■ To do
Among the entries that follow, find every line with the word "mirrored" and list it.

Collected data entries:
*** Begin section ***

Rows are points. Each copy is the shape, with its points in the same order, stretched, turned, moved and blurred by noise. Some copies are also mirrored. Which?

Shape (9 x 3):
[[  6  37 -40]
 [ 12  25  13]
 [  5  19  20]
 [ 20 -25 -34]
 [-19   7  66]
 [ 40   5  77]
 [-64   3 -37]
 [ -4 -27  30]
 [-41 -11 -46]]
Copy 1 (9 x 3):
[[ 41  -3 -30]
 [  8  47  -6]
 [ -9  49  -2]
 [ 20  -4  49]
 [-52  56   7]
 [-38 115  30]
 [ -9 -73 -22]
 [-32  28  49]
 [  5 -77  14]]
Copy 1 is: only turned
Copy 2 (9 x 3):
[[-23  34  41]
 [ 18 -13  21]
 [ 11 -25  18]
 [ -2  21 -37]
 [  9 -73  13]
 [ 59 -65  31]
 [-77  10 -32]
 [ -3 -36 -38]
 [-65  24 -49]]
Copy 2 is: only turned

Shape (9 x 4):
[[-10  25 -39 -85]
 [ -8  21  17 -63]
 [ 33  45 -55   2]
 [-39   9  41 -81]
 [ 60 -21   5 -33]
 [ 17 -24 -30  15]
 [  6  38 -22 -10]
 [-47  10  17  17]
 [ -6  27 -14  -5]]
Copy 1 (9 x 4):
[[ 53 -93 -27 -47]
 [ 29 -46  21 -32]
 [  7  -7 -70 -44]
 [ 20 -81  61 -16]
 [ 47  40  -9 -32]
 [  8  29 -37  18]
 [ -8 -18 -23 -25]
 [-36 -15  33  34]
 [-13 -16 -19 -13]]
Copy 1 is: only turned
Copy 2 (9 x 4):
[[-54 -31  41 -60]
 [-48 -40  -2 -35]
 [ 14  41  15 -74]
 [-73 -65  -2   0]
 [ 31 -44   2 -70]
 [ 46  13  41 -14]
 [-11  16   7 -39]
 [-15  18  10  50]
 [ -9  16  14 -17]]
Copy 2 is: mirrored
Copy 3 (9 x 4):
[[ 29 104   4 -58]
 [  4  46  44 -44]
 [-45  75 -45 -19]
 [ 30  39  82 -38]
 [-25 -29 -37 -67]
 [-14  -3 -46  -4]
 [-30  61   3 -12]
 [-10  22  52  40]
 [-23  49  10  -2]]
Copy 3 is: mirrored

Shape (9 x 6):
[[  -4   61  -23   -8   63  -20]
 [  32 -106   -6  -13  -24  -11]
 [ -25  -32    5   52   40   -7]
 [  46   45  -20  -10    0   22]
 [  23   40  -13   -8   -2  -13]
 [   7   28   -3  -29  -16   30]
 [  25   68  -25   11  -37    1]
 [   9   53  -77   24   -9   20]
 [ -71   64   17  -25  -34  -18]]
Copy 1 (9 x 6):
[[-19  18 -28 -62  63 -19]
 [ 47   0  -4  92  29 -13]
 [-43  10 -17  48  37 -52]
 [ 23   3 -26 -49 -16   3]
 [ 10  -7   2 -49  13  -3]
 [ -2   3  -5 -21 -25  38]
 [  9 -45   0 -78 -35  -3]
 [-10 -56 -67 -50 -16 -15]
 [-55 -36  63 -64  -7  44]]
Copy 1 is: only turned
Copy 2 (9 x 6):
[[-33 -24 -61   6   1  67]
 [ 35  30 119 -63  24 -10]
 [ -1   0 -23 -18  49 -28]
 [-16  43  -4  23 -64  63]
 [ -2   2  -7  11 -41  56]
 [-43  23  23  23 -41  25]
 [ -4   7 -28  23 -89  45]
 [-31  12 -60 -35 -92  28]
 [-47 -74  -4  49   3  -7]]
Copy 2 is: mirrored

Shape (14 x 8):
[[-13 -43   0  21 -41 -24  26 -24]
 [115  28 -34  14  -4 -43 -50  20]
 [ 24  44 -96  -7 -17 -49  -4 -33]
 [-20  49  13 -17  11 -26 -34  -2]
 [ 65   3 -27 -54  -9  15  47 -20]
 [-29 -12 -46  36  19 -35   9  72]
 [-56  15 -30 -19  25  -7  14 -26]
 [-68 -50  12  19  37 -62  -3  28]
 [ 16 -20 -61  43 -14   3  80 -43]
 [-45 -44  -5 -12  18  16  -9 -46]
 [ -4 -10   4 -42  15 -25 -21  -2]
 [ -5  18  77 -66   1  -9  -1  23]
 [ 34 -22  22  12  46 -52  42  -1]
 [ 36  50 -38  38  34 -55 -12 -14]]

*** End section ***

■ Solution to the exercise
Rows are points. Each copy is the shape, with its points in the same order, stretched, turned, moved and blurred by noise. Some copies are also mirrored. Which?
Copy 2 is: mirrored
Copy 3 is: mirrored
Copy 2 is: mirrored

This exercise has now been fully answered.